Each row below holds a small network's activations on one input, seen along a few directions.
Each table varies a few parts of the input and shows all the possible inputs, shuffled.
Descriptions start from the smaller parts, as in this example, which fits no table here: line(6) and (point or line(9) or (values(2) and ring(8))).
Shared parts are said once, and a part with two or three values counts as separate values.

A family of inputs:
row 1: [-16   5  14 -19 -30 -17 -11 -18   1  10  30  27  15  22   8  15]
row 2: [  9   3 -21   5  11  12  16  31  19  -2   5  -2   1 -12   8  -9]
row 3: [ 14 -20  -6 -24   7  16  -3   3   7   2 -11  -7   3 -14  -1  20]
row 4: [  8  -8  20 -41   2  -7  -3 -10   9  12  25  -7  -7  -5   6  36]
row 5: [ -8  -5  -9  -4 -25   4 -12  -6  -2   1  -7  27  28  12   0  -2]
row 6: [  3  15   2 -13   7 -13  15  17  22   8  43  -1 -10  -1  18   7]
row 7: [-13  28  15  48  21 -17  12   0 -18 -25 -11 -30 -42  -8  -7 -48]
row 8: [-28  14  29  39 -19 -24 -17 -38 -44 -20 -21   3 -10  17 -12 -40]
row 9: [ 14 -16  12 -16  13   2   2 -12  15  27  12 -10  -3  -3 -10  29]
row 10: [ -4  -4 -26  -1 -23  16 -15   8 -13 -12 -31  27  34   9   3  -3]
row 11: [ 15 -19 -25 -19   8  28  -4  16  -5 -12 -35  -8  10 -18   2  19]
row 12: [ -6  -1  31  16  19 -10  -7 -32 -33 -24 -23 -35 -40  -9 -18 -19]
row 13: [10  7 -5 13 17 -3 20 15 28 24 29 -5 -6  1  0 -1]
row 14: [ 10   5 -38  10  13  24  13  45   6 -15 -20  -2   6 -16  10  -9]
row 15: [ -9  -4   7   6 -20 -10  -7 -20   8  25  17  24  21  25  -9   7]
The inputs of row 3 and row 2 match in every part but one. If row 9 is changed in the same way as row 3 into row 2, which row does it become? -> row 13
What is each input in this table made of? -> values(3) and (point or line(4))
Which other rows does row 4 become when the values(3) part takes its other values? List them by row number. -> row 1, row 6

A family of inputs:
row 16: [  5  -9  -3 -13   6   7   1   0   9   2   0  -6  -4  -6  -2  14]
row 17: [  9  -5 -10 -12   4   6   5  10  18  18  14   6  12   3   2  21]
row 18: [ -3 -10   0 -20 -25  -1 -12 -11   2   6   9  26  26  12   6   9]
row 19: [ 14  10 -26  12  27  15  24  45  17 -14  -1 -19 -15 -24  11 -18]
row 20: [ 12  -8 -12 -31  -1  12  -1  14  14   9   6   7  14  -5   9  30]
row 21: [ -8   3  -2  16  -2   2  -7  -7 -18 -20 -27  -4  -4  -1  -8 -20]
row 22: [ -5   4 -10  20  -5   3  -2   3 -11  -4 -14   8   9   8  -2 -11]
row 23: [-17  10  22   8  -7 -17  -6 -19 -14  -9   8  -1 -14   9  -5 -11]
row 24: [ 12 -13   5 -10  13   6   4  -2  10  10   2 -13  -7 -10  -5  13]
row 25: [ -4   0 -12   1 -10   7  -7   7 -15 -13 -22   8  12   0   5  -2]
row 26: [ -1  -2   6  20   6   1  -4  -9 -17 -11 -25 -10  -8  -5 -10 -20]
row 27: [-10   7  10   6 -16 -16   1 -11  14  21  28  18   9  18  -1  -2]
row 28: [ -4  13  33   6  11 -26   4 -20  -8   3  23 -19 -30   2   0  -5]
What is each input in this table made of? -> point or (values(3) and line(4))
Start at row 24 and move only the line(4) part, one step at a time. The first step leads to row 16. Which rows follow, in order? -> row 17, row 20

--

Instructions to follow:
Each line of the material should be returned exactly as it stands.

Answer to the exercise:
Each row below holds a small network's activations on one input, seen along a few directions.
Each table varies a few parts of the input and shows all the possible inputs, shuffled.
Descriptions start from the smaller parts, as in this example, which fits no table here: line(6) and (point or line(9) or (values(2) and ring(8))).
Shared parts are said once, and a part with two or three values counts as separate values.

A family of inputs:
row 1: [-16   5  14 -19 -30 -17 -11 -18   1  10  30  27  15  22   8  15]
row 2: [  9   3 -21   5  11  12  16  31  19  -2   5  -2   1 -12   8  -9]
row 3: [ 14 -20  -6 -24   7  16  -3   3   7   2 -11  -7   3 -14  -1  20]
row 4: [  8  -8  20 -41   2  -7  -3 -10   9  12  25  -7  -7  -5   6  36]
row 5: [ -8  -5  -9  -4 -25   4 -12  -6  -2   1  -7  27  28  12   0  -2]
row 6: [  3  15   2 -13   7 -13  15  17  22   8  43  -1 -10  -1  18   7]
row 7: [-13  28  15  48  21 -17  12   0 -18 -25 -11 -30 -42  -8  -7 -48]
row 8: [-28  14  29  39 -19 -24 -17 -38 -44 -20 -21   3 -10  17 -12 -40]
row 9: [ 14 -16  12 -16  13   2   2 -12  15  27  12 -10  -3  -3 -10  29]
row 10: [ -4  -4 -26  -1 -23  16 -15   8 -13 -12 -31  27  34   9   3  -3]
row 11: [ 15 -19 -25 -19   8  28  -4  16  -5 -12 -35  -8  10 -18   2  19]
row 12: [ -6  -1  31  16  19 -10  -7 -32 -33 -24 -23 -35 -40  -9 -18 -19]
row 13: [10  7 -5 13 17 -3 20 15 28 24 29 -5 -6  1  0 -1]
row 14: [ 10   5 -38  10  13  24  13  45   6 -15 -20  -2   6 -16  10  -9]
row 15: [ -9  -4   7   6 -20 -10  -7 -20   8  25  17  24  21  25  -9   7]
The inputs of row 3 and row 2 match in every part but one. If row 9 is changed in the same way as row 3 into row 2, which row does it become? -> row 13
What is each input in this table made of? -> values(3) and (point or line(4))
Which other rows does row 4 become when the values(3) part takes its other values? List them by row number. -> row 1, row 6

A family of inputs:
row 16: [  5  -9  -3 -13   6   7   1   0   9   2   0  -6  -4  -6  -2  14]
row 17: [  9  -5 -10 -12   4   6   5  10  18  18  14   6  12   3   2  21]
row 18: [ -3 -10   0 -20 -25  -1 -12 -11   2   6   9  26  26  12   6   9]
row 19: [ 14  10 -26  12  27  15  24  45  17 -14  -1 -19 -15 -24  11 -18]
row 20: [ 12  -8 -12 -31  -1  12  -1  14  14   9   6   7  14  -5   9  30]
row 21: [ -8   3  -2  16  -2   2  -7  -7 -18 -20 -27  -4  -4  -1  -8 -20]
row 22: [ -5   4 -10  20  -5   3  -2   3 -11  -4 -14   8   9   8  -2 -11]
row 23: [-17  10  22   8  -7 -17  -6 -19 -14  -9   8  -1 -14   9  -5 -11]
row 24: [ 12 -13   5 -10  13   6   4  -2  10  10   2 -13  -7 -10  -5  13]
row 25: [ -4   0 -12   1 -10   7  -7   7 -15 -13 -22   8  12   0   5  -2]
row 26: [ -1  -2   6  20   6   1  -4  -9 -17 -11 -25 -10  -8  -5 -10 -20]
row 27: [-10   7  10   6 -16 -16   1 -11  14  21  28  18   9  18  -1  -2]
row 28: [ -4  13  33   6  11 -26   4 -20  -8   3  23 -19 -30   2   0  -5]
What is each input in this table made of? -> point or (values(3) and line(4))
Start at row 24 and move only the line(4) part, one step at a time. The first step leads to row 16. Which rows follow, in order? -> row 17, row 20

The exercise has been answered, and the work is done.